DATA FOR THE TASK below:

Every row gives one point. A path goes straight from each point to the next, and from the last back to the first. The post is the endless flat space through its rows: a point in 2 columns, a line in 3, a plane in 4, and so on, so that a path can go around it. How many times does the path go around the post? Going back the other way cancels.

Post, 2 rows:
[[ 0.19 -0.28  0.69]
 [ 0.10  0.05 -0.30]]
Path:
[[-0.27 -0.18 -0.20]
 [ 0.36 -0.69  0.51]
 [ 0.79 -0.03 -0.38]
 [ 0.48 -0.23  0.46]
 [ 0.30 -0.49  0.70]
 [ 0.63 -0.11 -0.35]
 [ 0.28  0.40 -0.41]
 [-0.11  0.31  0.62]
 [-0.34 -0.43  1.12]
 [-0.32 -0.57  0.18]
 [ 0.37 -0.63  0.24]
 [ 0.60 -0.01 -0.14]
 [ 0.36  0.26  0.41]
 [ 0.03 -0.10  0.59]
 [-0.29 -0.21  0.06]
 [-0.36 -0.24 -0.51]
 [-0.11 -0.32  1.37]
 [ 0.00  0.59  0.33]
 [ 0.68  0.10  0.16]
 [ 0.77 -0.66  0.52]
 [-0.03 -0.39  0.23]
 [-0.10 -0.06  0.17]
 [ 0.04  0.12  0.26]
 [ 0.19  0.45 -0.04]
 [-0.46  0.25 -0.18]]
Times around: 1

Post, 5 rows:
[[-0.03 -0.46  0.15  0.31  0.25  0.05]
 [ 0.19 -0.48 -0.50 -0.10  0.35  0.54]
 [ 0.38 -0.06  0.14  0.23  0.16 -0.41]
 [-1.27  0.31  0.16  0.32  0.00  0.55]
 [ 0.11  0.10 -0.01 -0.63 -0.26  0.32]]
Path:
[[-0.41  0.55 -0.09  0.28 -0.01 -0.62]
 [ 0.17  0.07  0.42  0.00 -0.51 -0.43]
 [ 0.33 -1.02  0.18 -0.36 -0.05  0.87]
 [-0.61 -0.06  0.45  0.17  0.05  0.49]
 [-0.21  0.59  0.55  0.15 -0.45  0.02]
 [-0.63  0.04  0.25 -0.28 -0.77  0.73]
 [ 0.26  0.47 -0.25  0.27  0.29 -0.12]
 [-0.19  0.49  0.48  0.68  0.40 -0.61]
 [ 0.08 -0.98 -0.56  0.33  0.90  0.13]
 [-0.09  0.01  0.18  0.39  0.05 -0.38]
 [-0.09 -0.85 -0.11 -0.06  0.11  0.82]
 [-0.81 -0.40  0.28  0.66  0.23  0.76]
 [ 0.89 -0.58  0.23 -0.38  0.52 -0.18]
 [-0.14  0.12  0.21 -0.36 -0.08 -0.07]
 [-0.36 -0.10  0.39 -0.34 -0.37  0.14]
 [-0.52 -1.13  0.15  0.26  0.60  0.25]
 [-0.39  0.06  0.44 -0.06  0.05  0.20]
 [-0.04 -0.52  0.12 -0.31  0.25  0.21]]
Times around: 2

End of DATA FOR THE TASK.

- _TASK STATEMENT_
Report each line in the data above that holds the word "rows" by copying it.

- _YOUR SOLUTION_
Every row gives one point. A path goes straight from each point to the next, and from the last back to the first. The post is the endless flat space through its rows: a point in 2 columns, a line in 3, a plane in 4, and so on, so that a path can go around it. How many times does the path go around the post? Going back the other way cancels.
Post, 2 rows:
Post, 5 rows:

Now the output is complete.